The rows are grouped in 4 different ways at once. Each group adds its own fixed numbers to the row, and there is some noise. The rows also spread widely along 11 directions, which tell nothing about the answers.
Known rows, each followed by its group in each grouping:
[-0.14 -0.35  1.87  0.65 -0.27  1.38  0.28  0.27 -1.19  1.14 -0.42 -0.58
 -0.83 -1.03 -1.87 -1.44  2.05  1.89 -0.71 -0.21  0.70  0.37 -2.32  1.41
 -1.54 -0.23]
H (3) U Q707
[ 0.99  0.17  0.10  2.21 -2.00 -1.45 -0.05  1.25  0.09 -0.58  0.49 -1.68
 -0.78  1.17 -0.51  0.97 -1.39  1.61  1.20 -0.53  1.86 -1.76  0.82  2.05
  0.07  0.69]
H (2) U Q664
[ 2.06 -1.85  0.81  4.05 -0.23  0.40  0.03  1.95  0.37 -0.12 -0.16  0.49
 -2.15  1.20 -0.17  0.47 -0.32  0.86  0.30  1.31  2.40 -1.57  0.37 -0.49
  1.21  1.65]
K (0) B Q707
[-0.23 -1.48 -1.67  0.78 -0.44  1.02  0.85  0.36  0.33  0.19  0.59  2.38
 -0.28  0.01 -2.16 -1.10  0.24 -2.67 -2.26  1.39 -0.33  0.42 -0.06  0.06
 -0.34  1.07]
F (4) D Q664
[ 0.01 -0.63 -0.61  0.30 -1.72  2.63 -0.23 -0.01  1.67 -0.42  2.77 -0.52
 -2.08  0.55  1.92  0.94 -0.63  0.16  0.07  0.46  1.18 -2.24  0.09 -1.25
 -0.96 -0.31]
F (0) B Q690
[ 0.89  1.15  1.17 -0.67 -1.34 -0.69  0.06 -1.04  1.34 -1.17  0.35 -2.74
  0.06 -2.03  1.40  3.74 -1.19 -0.77  2.23  0.22  0.93 -0.66  0.26  0.27
 -0.95  0.29]
K (1) D Q690
[-0.34  0.39 -1.05 -0.01 -2.25 -1.86  0.62  1.57  0.54 -1.24  0.86 -0.19
  0.42  0.00 -2.69  0.16 -1.20 -0.49 -0.83 -1.38 -0.01 -0.33  0.87  1.24
 -0.28  1.51]
W (4) D Q690
[-1.82 -0.50 -0.80 -0.42  1.57  0.45 -0.82  1.16 -1.22 -0.29  0.82 -0.75
 -1.19  0.04 -0.52 -1.03 -0.01  1.36 -0.27  1.55  0.21  1.10  2.04  0.05
 -0.51 -0.84]
W (1) U Q690
[ 0.55  0.24 -0.55  0.73 -0.32 -0.63 -0.71  2.80 -0.04 -0.14  0.32  0.00
 -0.26  0.58 -0.40 -0.18 -0.16  1.67  1.27  0.96  0.99 -2.14  1.08  1.51
  0.93  0.70]
W (2) U Q707
[ 0.92  1.74  0.33  0.57 -0.16 -1.77  0.47 -1.37  0.62  0.09  0.50 -2.12
 -0.65 -0.72  1.31  0.84 -1.16  0.67  3.07 -0.64  0.34  0.25  1.56  0.12
 -0.68  0.95]
W (3) U Q690
[ 0.52  1.01  0.01  0.76 -3.21  0.13 -0.08  0.99  1.72 -1.38  1.37 -1.67
 -0.91 -0.93 -0.48  0.54 -0.98 -1.07  1.05 -1.11  0.33  0.33 -1.25 -1.17
 -0.26  0.88]
F (0) D Q707
[ 0.02  0.46 -2.75  0.25 -2.31 -0.85  1.05  0.90  1.80 -0.27  2.30  0.93
 -0.04  0.42 -1.61 -1.78 -1.66 -0.61 -0.63 -1.33 -0.30 -0.19  2.27 -0.70
  0.25  2.25]
K (3) B Q690
[ 0.78 -2.10  0.03  1.70 -0.23  1.26  0.84 -0.93  1.05 -0.07  0.69  0.92
 -2.33 -0.41  0.37  0.91 -0.15 -0.65 -1.05  2.19  1.24 -0.43 -1.14 -0.58
 -1.79  0.38]
W (2) B Q690
[ 2.56 -0.40  1.34  3.25 -0.80 -1.44  2.07 -1.89  0.95  0.22 -0.82 -0.36
 -1.17  0.08 -0.11  1.14 -0.50  0.34 -0.19 -0.27  2.18 -0.61  0.37 -1.26
 -1.45  2.51]
W (1) U Q664
[ 0.83 -0.46 -1.74 -0.40 -3.08 -0.62  0.74  3.16  2.36 -1.88  0.35  1.47
 -0.24 -1.14 -1.77 -0.65 -0.47  0.21 -2.02  0.08 -0.18 -0.68 -0.45  0.33
  0.04  1.26]
W (0) D Q690
[ 0.53 -0.88  0.82  0.16 -0.46  1.01  0.00 -0.50  0.37 -0.09  0.86 -0.18
  0.17 -0.33 -0.44  1.74  0.52 -0.95 -0.40  0.21  0.95 -1.21  0.60 -0.39
 -0.58  1.16]
K (3) D Q690
[-1.28 -1.23  0.56  1.92 -0.97 -0.80 -1.13  0.19 -1.41 -1.08  1.52 -2.42
 -0.95  2.04 -1.38  2.73 -2.17 -0.89  0.81  0.01  1.17 -0.38  0.01  3.49
 -0.66 -0.56]
W (3) D Q707
[ 0.82 -0.88  0.84  1.54  0.69  0.21  0.81  0.19 -0.47  0.83 -0.79  1.67
  0.01  0.02 -1.27  0.52  1.20 -1.01 -0.47  1.19  1.18 -1.35  0.03  0.40
 -0.28  2.39]
W (1) D Q690
[-0.58 -0.37 -0.33  0.42 -1.82  0.63 -1.10  2.44 -0.46 -0.65  1.73 -0.17
  0.35  1.16 -2.15  0.83 -0.30 -0.66 -0.54 -0.12  1.19 -2.14  0.26  1.18
  0.44  0.72]
F (2) D Q707
[-0.41  1.13 -0.50 -2.54 -0.90  1.39  0.44 -0.58  1.40  0.34  1.42  0.54
  1.08 -1.19  0.14  0.66  0.96 -0.30 -0.39  0.15 -0.32 -2.32  0.51  0.25
 -1.58  0.64]
W (4) U Q707
[ 0.87  1.31 -0.81 -0.84 -0.70 -0.99  0.64  1.43 -0.17  0.90  0.38  1.88
  1.58 -0.32 -1.44 -0.50 -0.26  1.43 -1.00 -0.75  0.90 -2.54  2.20  2.64
  0.55  1.53]
F (0) B Q707
[ 1.29 -0.61 -1.31  0.60  0.30  0.23  0.34 -1.12  2.14 -0.05  0.63 -0.05
 -0.98 -1.02  2.31  1.28 -1.08 -0.38  1.39  2.79  0.52 -0.75  1.66 -0.50
 -0.32 -0.05]
K (2) U Q707
[ 2.25  0.01  0.43 -0.36 -0.18 -0.76  0.67 -0.13  1.23 -1.27 -0.46  1.07
  0.48 -2.05 -0.03  2.71 -0.01 -1.42 -0.51  1.63  0.69 -0.51  0.16  0.32
 -0.52  1.67]
W (3) B Q690
[ 1.20  1.36 -0.19  0.94  1.00 -0.74  0.58  0.24  0.38  0.26 -1.11  0.87
  0.33 -2.21 -1.03 -1.27  1.05 -0.70  0.62  0.99 -0.09  2.39  1.33 -1.10
  0.68  2.17]
H (0) U Q707
[ 1.01  1.56  1.06 -0.62 -0.23 -1.03  0.36  0.07  0.18 -0.65 -0.94 -0.99
  0.63 -2.59 -0.41  1.13  0.32  0.85  0.44  0.14  0.55  0.78  0.71  0.83
 -0.45  0.77]
H (0) U Q690
[-1.10  0.68 -0.53 -0.18 -1.62  2.44 -0.68  0.93  0.91  0.24  1.94 -0.44
 -0.44  0.27  0.38 -0.09  0.57 -0.32  1.10  0.66  0.18 -1.67 -0.53  1.09
 -0.41  0.10]
H (0) U Q707
[-0.66 -0.40 -2.61 -0.28 -1.38 -0.30  1.33 -0.31  0.93 -0.61  1.97  1.34
 -0.25 -0.06 -1.95 -0.70 -1.62 -1.60 -2.54  0.03 -0.29  0.56  1.66  0.04
 -0.97  0.82]
F (4) B Q690
[ 0.24 -1.79 -0.70  0.92  1.25  0.18 -0.10 -0.20 -0.41 -1.32  0.67  0.22
 -0.45  0.74 -0.35  1.86 -0.83 -0.59 -2.17  2.39  1.50 -0.11  3.31 -1.17
 -0.20  0.33]
F (1) U Q690
[ 1.25 -1.01  0.84 -1.13  0.14  0.68 -1.66  4.12  0.37 -3.73 -0.40  0.13
 -0.04 -2.00 -1.07  2.84  0.95 -0.22 -2.20  2.96  1.37  0.05  0.14 -1.88
  0.54  0.26]
W (1) B Q707
[-0.31 -0.14  1.14  0.85  0.54  0.54  0.17 -0.50 -0.86  0.41  0.52 -0.25
 -0.17  0.15 -1.56  0.01  0.73  0.69 -1.15 -0.40  1.30 -0.04  1.08 -0.50
 -1.10  1.18]
W (0) U Q707
[ 1.60 -0.74  0.76  2.04  1.99  0.37  0.43 -0.31 -0.24  0.30 -1.17  0.29
 -1.60 -1.61  0.35 -0.67  0.76  0.69 -0.14  2.14  0.88  1.90  0.57 -1.84
 -0.08  0.32]
F (0) U Q707

New rows. What belongs after each?
[ 1.02 -0.93 -1.03  0.76  0.34 -1.70  0.02  1.21  0.14 -1.43 -0.96  0.06
 -0.13 -0.86 -0.76  1.35 -1.00  0.37 -0.83  1.74  0.87  0.84  2.27  1.10
  0.58  0.20]
H (1) D Q707
[-0.39  0.88  0.19  0.16 -1.97 -1.46 -0.59  1.55  0.00 -1.43  0.78 -1.40
  0.24 -0.47 -1.82  1.94 -1.33 -1.31  1.14 -0.18  0.50 -0.28 -0.57  2.26
 -0.24  0.92]
W (2) D Q690
[-0.49 -1.94 -1.22  1.47 -0.13 -0.19  0.52  0.27  0.04 -0.59  1.07 -0.08
 -1.84  0.96 -1.32 -1.26 -0.95  0.98 -1.79  0.61  0.30  1.13  1.15 -0.12
 -1.09 -0.12]
W (3) U Q690
[ 0.53  0.23 -0.88 -0.83 -1.01 -0.71  0.10  3.05  0.96 -1.25 -0.71  1.33
  0.52 -1.62 -1.39  0.34  0.19 -0.92 -0.22  1.85 -0.29 -0.51 -0.57  1.62
  0.49  1.12]
W (1) D Q690
[ 0.81 -0.30  2.09 -0.46 -0.84  2.27 -0.02  1.06  0.16  0.21 -0.26  0.04
 -0.15 -1.29 -0.42  0.54  2.86  1.35 -0.86 -0.16  1.57 -2.06 -1.21 -1.38
 -0.99  1.13]
H (1) D Q690
[-0.55 -0.60 -0.70 -1.10  1.15  0.64  0.50 -1.71 -0.34  1.18  0.20  0.08
 -0.39 -1.27  0.35 -0.54  0.24  1.77 -0.82  1.37 -0.12  0.44  0.91  2.71
 -1.81 -1.68]
H (3) U Q707
[ 2.85 -1.38 -0.21  2.10 -2.18  0.52  0.33 -0.06  2.39 -1.04  1.47 -1.39
 -3.27  0.52  3.40  1.55 -1.69  2.07  1.22  0.41  1.96 -2.34  0.04 -1.34
 -0.55 -0.65]
F (3) B Q664
[ 1.93 -2.08 -0.73  0.17  1.24  0.20 -2.43  4.99  0.69 -3.55 -0.96 -0.59
 -1.82 -1.84  1.29  1.45  0.50  1.67  0.31  4.02  1.04  1.13  1.76 -2.44
  2.27 -1.06]
H (2) D Q690
[ 1.19 -0.32 -0.94 -1.07 -2.68 -0.27 -1.40  4.29  1.46 -3.61  1.26 -0.41
  0.55 -0.63 -1.13  2.28 -0.65 -0.16 -1.34  0.54  1.04 -1.71  1.17 -1.30
  1.16  0.75]
F (2) D Q690
[ 0.67 -0.26 -0.54 -0.18 -0.32 -1.21  1.23 -1.39  0.76 -0.39  0.23  1.12
  1.05 -0.80 -1.29  1.53 -0.62 -1.02 -1.95 -0.33  0.76 -0.16  2.41  0.21
 -1.00  2.03]
W (0) D Q690
[ 1.68 -2.23 -1.03  2.73 -1.29 -0.29  0.63  3.47  1.13 -0.45 -0.23  1.78
 -1.92  1.33 -0.83 -1.66 -0.05  2.45 -1.32  0.38  1.43 -1.99  0.78 -0.37
  0.99  1.60]
W (0) D Q690
[ 1.22  1.40 -1.07 -0.06 -1.69 -2.10 -0.47  2.97  0.78 -2.45  0.85 -0.91
  1.12  0.03 -1.53  1.43 -1.37 -0.23  0.14 -0.37  0.66 -0.95  2.89 -0.52
  1.57  1.71]
F (4) U Q707
[-1.60  0.33  1.43 -0.43 -1.03  2.32  0.21  0.19 -1.35  1.69  1.30 -0.79
 -0.60  0.29 -1.81 -1.94  1.62  2.40 -1.41 -1.45  1.11 -1.64 -1.28  0.52
 -2.16 -0.41]
F (1) U Q707
[-0.60 -0.74  0.05  0.46 -1.67 -1.06  0.01 -0.37 -0.02 -1.02  1.16 -1.85
 -0.82 -0.13 -1.41  1.68 -1.78  0.61 -0.80 -0.66  1.04  0.10 -0.15  1.67
 -1.85 -0.68]
W (2) D Q707
[ 0.06  0.48 -0.62 -1.34 -0.12  2.05  0.51 -0.47  1.95 -0.25  1.02  1.37
  0.09 -2.01  0.22 -0.31  1.52 -1.55 -1.02  1.36 -0.41  0.28  0.39 -2.68
 -1.17  1.51]
W (0) U Q690
[ 0.61  0.25 -3.15  0.07 -1.93 -1.15  0.13  3.06  2.08 -1.50  1.13  1.27
  0.21  0.97 -0.36 -0.13 -1.52 -0.38  0.24  1.05 -0.32 -2.22  2.18  1.36
  1.22  1.35]
W (4) U Q664
[ 3.45 -0.75 -0.92  1.27 -1.53 -0.51  2.04 -0.58  3.22 -0.23  0.39  2.10
 -0.92 -0.80  0.59 -0.13 -0.06  0.53 -1.37 -0.09  1.13 -1.51  1.00 -3.02
 -0.67  2.80]
W (3) B Q707
[ 0.01 -1.46 -0.83  1.19  0.10  0.91  1.17  0.90  0.32  1.51 -0.18  1.54
 -1.49 -0.71 -1.64 -3.58  1.18  1.15 -1.18  0.28 -0.21  0.50 -0.24 -0.72
 -0.34  0.64]
K (4) D Q707
[ 1.33 -0.45  0.77  1.73  0.47  1.16  0.67  0.21  0.57  0.72 -0.42  1.71
 -0.52 -1.31 -0.83 -0.14  1.07 -1.58 -0.17  1.70  0.82  0.24 -0.50 -0.99
  0.23  2.17]
K (0) B Q707
[ 2.41 -0.26  0.52  1.08  1.24  0.17  0.38 -0.02  0.43  1.08 -1.56  0.82
 -1.34 -2.34  1.69 -0.28  0.90  0.32  1.83  2.47  0.61  0.09 -0.76 -0.08
  0.11  0.18]
F (2) D Q664
[-0.72  1.46  0.72  0.27 -2.32 -0.65  1.37  0.43 -0.45  1.29  0.82 -0.61
  0.87  0.25 -3.48 -1.85  0.12  1.73 -1.17 -3.00  0.97 -1.43  0.20  1.35
 -1.23  1.89]
K (1) U Q707
[ 1.00  0.26  0.18  1.55  0.50 -0.12  0.32 -2.26  0.45  1.50  0.75 -0.41
 -0.79  0.44  1.97  1.20 -0.42 -1.19  3.15  0.25  0.61 -1.03  1.05  0.51
 -0.46  1.43]
W (3) D Q664
[-0.93  1.47  1.73 -0.79  0.60  2.73  0.27 -3.50 -0.66  2.17  1.22 -0.75
  0.31 -0.75  1.00  1.14  1.40 -1.76  1.25  0.45  0.65 -1.25 -0.62  0.08
 -2.37  0.35]
F (1) U Q664
[ 1.83  1.45 -0.25  0.64 -1.71 -1.78  1.12  1.80  1.54 -0.50 -1.04  0.93
 -0.32 -2.39 -1.00 -0.43 -0.65 -0.05  0.82  0.50 -0.07  0.31 -1.56  1.84
  0.10  1.60]
W (0) B Q707
[ 0.50 -0.12 -0.12  0.85 -0.39 -0.22 -1.88  3.21  0.60 -2.48  0.71 -2.75
 -2.01  0.11  1.49  1.73 -1.06  1.17  2.69  1.86  0.64 -0.43  0.68 -0.18
  0.92 -1.01]
W (4) U Q707
[ 0.51 -0.38 -0.15  1.42  1.06  0.08  1.18 -0.71  0.13  1.37 -0.35  1.21
 -0.76  0.05  0.19 -0.68  0.50  0.30  0.33  1.60  0.72 -0.96  0.91  0.19
 -0.76  1.48]
W (1) U Q690
[ 0.09  0.79 -1.65 -1.97 -1.14 -0.06 -0.08 -0.76  2.33 -1.33  2.10 -1.16
 -0.19 -1.07  1.79  1.53 -1.18  0.47  0.47  0.37  0.24 -0.97  2.37 -1.45
 -1.32 -0.04]
W (2) U Q690
[ 0.49 -0.10 -0.23  1.14 -0.30 -1.15  1.26  1.27 -0.23  0.47 -0.52  1.16
 -0.06  0.09 -2.10 -0.94  0.17  0.63 -0.60  0.40  0.36 -1.05  0.40  2.02
 -0.22  1.57]
W (4) U Q690
[ 0.30 -0.61 -0.55  1.36 -0.27 -0.36  0.12  1.08  0.25  0.02  0.40 -0.21
 -0.94 -0.24 -0.93 -1.14 -0.27 -0.32  0.77  0.25 -0.01  0.95  0.73 -0.46
  0.56  1.08]
K (3) D Q690
[ 2.15  0.14 -2.25  0.82  0.49 -1.08  0.00  2.58  0.98  0.13  0.21  1.86
 -0.27  0.10  0.10 -2.16  0.22  2.10  0.44  0.34  0.57 -0.72  3.94 -1.43
  2.19  2.17]
H (3) B Q707
[-1.55  0.66 -0.94  2.08 -1.54 -1.53  0.94 -2.29 -0.10  0.59  2.44 -2.77
 -0.94  1.81 -1.25 -0.15 -2.90 -0.40  1.27 -2.25  0.52  0.50  2.33  0.93
 -1.23  0.69]
K (4) U Q707
[ 2.44  0.17 -0.20 -0.32  0.30  0.14  0.91  1.02  0.76  0.98 -0.23  1.69
 -0.54 -1.42  0.71 -1.81  1.26  2.83 -0.44  0.01  0.85 -1.57  1.27 -1.36
  0.17  1.26]
F (3) B Q690
[ 0.25  1.33  0.04 -0.57 -2.52  0.06  1.32 -1.05  1.66  0.39  0.41 -0.64
  0.21 -1.64  0.12  0.67 -0.89 -0.16  0.69 -0.26  0.04 -1.15 -1.24  2.83
 -1.61  0.10]
K (0) U Q664
[ 0.39  1.22 -0.05 -0.87 -2.07 -0.18  1.65 -1.60  1.67 -0.24  0.26 -0.51
  0.29 -2.36 -0.94  0.26  0.14 -0.22 -1.09 -0.49  0.02  0.69 -0.60 -0.20
 -2.27  0.82]
H (1) U Q707
[ 1.65  0.15  0.20  2.16 -3.61 -2.27  0.27  2.52  1.01 -2.25 -0.42 -1.92
 -0.98 -0.37 -1.68  1.25 -1.58  0.16  0.79 -1.05  0.94  0.03 -1.13  1.28
  0.37  0.99]
H (4) D Q664
[ 0.51  1.32 -2.58  0.88 -1.51 -1.42 -0.47  2.96  1.15 -0.90  1.22 -0.88
 -2.12 -0.72  0.40 -2.30 -2.20  0.74  2.51  0.48 -0.37  1.43  0.85 -0.27
  1.19 -0.14]
F (2) B Q664
[ 0.68 -1.42 -1.41  0.55 -0.50  1.48 -0.20  2.80  0.54 -0.64  0.28  1.97
 -0.85 -0.04 -0.95 -1.53  0.66 -0.29 -1.53  2.56 -0.14 -0.53 -0.49  0.30
  0.59  0.08]
F (3) U Q664
[ 1.55  0.53  1.44  1.14  1.17 -0.47  0.05 -0.38 -0.91  0.79 -0.97 -0.36
 -0.08 -0.88  0.34  0.93  0.59 -0.07  1.40  0.55  1.43 -0.39  1.00 -0.30
  0.14  1.31]
F (1) D Q664
[ 0.77 -0.08 -1.21  1.01 -1.09 -1.07  2.24 -0.52  1.01  1.07 -0.01  3.12
  0.46 -0.06 -1.69 -0.18 -0.91 -0.95 -1.53  0.48  0.44 -1.66  0.42  3.23
 -0.75  2.40]
W (0) B Q690
[-1.13 -0.17 -1.44 -1.89  0.42 -0.10 -0.54  1.23 -0.05 -1.27  0.75 -0.13
  0.70 -1.31 -1.22  0.38 -0.74 -0.48 -0.87  1.98 -0.76  1.09  1.66  2.11
 -0.10 -0.93]
K (3) U Q690
[ 0.21  0.23 -0.14  0.79  1.63 -0.42  0.60 -2.36 -0.05  1.70  0.10 -0.48
 -1.23 -0.56  1.96  0.33 -0.65  0.60  2.40  1.75  0.56 -0.42  1.27  1.58
 -1.24 -0.14]
W (2) U Q690
[ 0.57 -1.36 -1.32  0.07 -0.36  3.01  0.54  1.54  1.25  1.63  0.57  2.82
 -1.38 -0.79 -0.02 -3.55  2.33  0.47 -0.81  1.53 -0.62 -1.07 -1.72 -1.06
 -0.20  0.31]
F (3) D Q707
[ 1.11 -1.35 -0.99  1.33  0.02 -1.25  0.22  2.52  0.25 -1.65 -0.39  1.27
  0.36 -0.50 -3.36 -0.52  0.12 -0.96 -2.49  0.42  0.61  1.38  2.44 -2.40
  1.43  2.55]
K (4) D Q707
[ 0.61  0.30 -1.03 -0.90 -1.37  0.18 -0.99  2.23  1.26 -2.08  1.46 -0.60
  0.76 -0.24 -0.54  0.99 -0.35 -0.45 -0.29  0.36  0.37 -0.79  2.23 -1.07
  0.85  1.02]
K (3) U Q664
[-0.39 -0.75 -1.23  0.17  0.04 -0.48  1.14 -0.43 -0.26  1.40  1.11  0.86
 -1.10  1.04 -0.33 -1.08 -0.85  2.52 -0.97 -0.57  0.91 -2.11  2.18  2.07
 -1.22  0.14]
W (4) B Q690
[ 1.15  0.11 -1.61 -1.16  0.30 -0.83  1.34  0.47  1.49  0.21 -0.53  1.87
  0.06 -2.37 -0.70 -2.34  0.62  1.55 -1.54  0.89 -0.79  1.00  1.09 -0.43
 -0.72  0.56]
W (3) U Q707
[ 0.49 -1.46  0.50  1.98  0.93  1.10 -0.48  2.04 -0.58  0.74 -0.95  0.34
 -2.44  0.03  0.90 -0.80  0.84  1.07  1.73  2.63  0.81 -0.70 -1.39  1.33
  0.20 -0.39]
W (1) D Q664
[ 0.93 -1.07 -0.03  0.00 -0.95 -0.37  1.44 -1.83  1.05 -0.45  0.12  0.36
  0.46 -1.23 -1.06  1.86 -0.80 -0.47 -2.69  0.94  1.21 -0.59  0.71  0.84
 -1.92  0.42]
K (2) U Q664
[ 0.05 -1.39 -0.63  3.17  0.76  0.26  0.24  0.97 -0.37  0.15 -0.49  0.48
 -2.53 -0.23 -0.59 -1.30 -0.33 -1.95  1.09  2.89 -0.05  2.25 -1.01 -0.27
  0.49  0.50]
F (1) D Q690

########

Action item:
Output exactly the lines of the material above from the one containing "[ 1.25 -1.01" up to and including the one containing "0.17 -0.50 -0.86".

Response to this exercise:
[ 1.25 -1.01  0.84 -1.13  0.14  0.68 -1.66  4.12  0.37 -3.73 -0.40  0.13
 -0.04 -2.00 -1.07  2.84  0.95 -0.22 -2.20  2.96  1.37  0.05  0.14 -1.88
  0.54  0.26]
W (1) B Q707
[-0.31 -0.14  1.14  0.85  0.54  0.54  0.17 -0.50 -0.86  0.41  0.52 -0.25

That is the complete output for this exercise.